Assignment:
After locating the line with "R24: [ 42 -46" in the data that follows, return it and every later line exactly, up to and including the line with "R31: [ 34 -23".

[Extracted data entries]

These are the activations of a small neural network, seen along a few directions. Each row is one input.
In each table, some parts of the input vary, and every possible input appears once, in random order.
Descriptions start from the smaller parts, as in this example, which fits no table here: one of 6 places along a line, together with either a single point or one of 11 places around a ring or (one of 3 separate values, together with one of 5 places around a ring).
Shared parts are said once, and a part with two or three values counts as separate values.

Other details of the inputs shift rows strongly along two fixed directions, in all tables alike. That doesn't count.

Rows:
R1: [  6  -2  42 -39   1 -26 -20   5 -54  -7 -20  15 -20]
R2: [ 29  -9 -47  91 -65  59  21 -54  41  26  13  23 -27]
R3: [ 50 -40  21  33  -3 -19 -45  -7 -31  13 -24  12  -2]
R4: [-41   7  23 -38  78   2  -3  49  14 -25  -7  -8  35]
R5: [ 50 -11  45  -9  23 -23 -28   0 -45   7   3   2  18]
R6: [ 29   6 -75  76 -78  60   3 -42  18  30 -25   6 -25]
R7: [ -2 -38  39 -10  -8 -18  -3   2 -21   6   5  21  -8]
R8: [ -3 -18  46 -52  16 -29 -20  30 -54 -11 -30   8 -20]
R9: [ 55   9  44  21 -55 -43 -36 -49 -56   8 -30  11 -25]
R10: [ 25 -31  32  14 -13 -26 -48   2 -53  10 -38  24 -34]
R11: [-10  54 -40   4 -19  45  14 -30  59  -1  32 -44  46]
R12: [-36  22 -58 -32  27  63  41  10  69 -19  21 -47  50]
R13: [ 31  18 -36  69 -75  31  30 -87  41  52  19   3 -11]
R14: [-40 -18  54 -55  36 -31  12  30 -19 -10  17   4  16]
R15: [ 18 -14 -11 -17  45 -72 -20  37 -40 -34   0  28 -24]
R16: [-76  13 -38 -13  17  48  53  37  55 -19  21 -15  19]
R17: [-84  52 -44 -44  74 -21  50  67  76 -27  43 -44  11]
Description of these inputs: either one of 2 separate values or (one of 3 separate values, together with one of 5 places along a line).
Which other rows does R9 become when the place on the line of 5 takes its other values? List them by row number. -> R1, R6, R8, R10

Rows:
R18: [  0 -14  22  15  -9 -46 -24   6 -33  20 -24   3 -30]
R19: [ 21  -8  26  20 -35 -23 -22  -2 -32  21 -21  22 -46]
R20: [ 14   5 -22  48 -12  -1  -9 -21   0   9  -4  14 -22]
R21: [ -2  -5  35 -39  28 -43 -26  14 -68 -34 -28  23   3]
R22: [-57  31 -17 -68  35  11  52  25  40 -28  35 -34  27]
R23: [ 26  21 -85  66 -27  43  12 -21  46  26  11  -6 -11]
R24: [ 42 -46  49 -11  31 -21 -35   6 -46   5  11  21  -4]
R25: [-24  -8  30 -11  40 -49 -19  25 -28 -28  -8  15 -16]
R26: [ 13 -48  50  19  -2 -25 -16  13 -27   5 -11  17  -6]
R27: [-31  12 -64  -5 -11  69  27  -6  28 -18 -18 -27  17]
R28: [-48  10 -30 -29  56  19  33  52  52 -25  37 -21  42]
R29: [-17   1  45 -24  34 -40 -19  29 -43 -22  -9  26 -21]
R30: [ 34 -21  50  20 -16 -34 -23 -25 -41   8   6  47 -21]
R31: [ 34 -23 -44  93 -60  53  24 -45  38  44  -9   6   2]
R32: [-63  32 -28 -69  11  13  25  24  17 -19 -15 -25  16]
R33: [ -3  23 -26  -5 -16   6  43 -12  39   3  37  -5  -3]
R34: [-82  33 -34 -45  28   7  38  46  36 -20   5 -35   8]
R35: [  3 -48  60 -47  19 -15 -17  21 -57 -25 -25   1  22]
R36: [-78   9  -8 -42  23  -1  39  30  44 -13  22 -26  17]
R37: [ 27 -32  14  49 -10 -21 -26  -3 -32  17 -37  15 -26]
R38: [  4  17 -82  32 -85  73  31 -68  42  29   6 -16   7]
R39: [ 49  12  -6  74 -71  69 -20 -70  34  39 -10 -17  24]
R40: [-80  24  -7 -53   9  26  43  36  47  -9  30 -26  17]
R41: [ 37  -2   0  38 -24 -42 -19  -2 -19   8   3   5 -32]
R42: [ 65 -14  20  -7 -32 -36 -15 -40 -44  11  -4   9  -7]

Completed exercise:
R24: [ 42 -46  49 -11  31 -21 -35   6 -46   5  11  21  -4]
R25: [-24  -8  30 -11  40 -49 -19  25 -28 -28  -8  15 -16]
R26: [ 13 -48  50  19  -2 -25 -16  13 -27   5 -11  17  -6]
R27: [-31  12 -64  -5 -11  69  27  -6  28 -18 -18 -27  17]
R28: [-48  10 -30 -29  56  19  33  52  52 -25  37 -21  42]
R29: [-17   1  45 -24  34 -40 -19  29 -43 -22  -9  26 -21]
R30: [ 34 -21  50  20 -16 -34 -23 -25 -41   8   6  47 -21]
R31: [ 34 -23 -44  93 -60  53  24 -45  38  44  -9   6   2]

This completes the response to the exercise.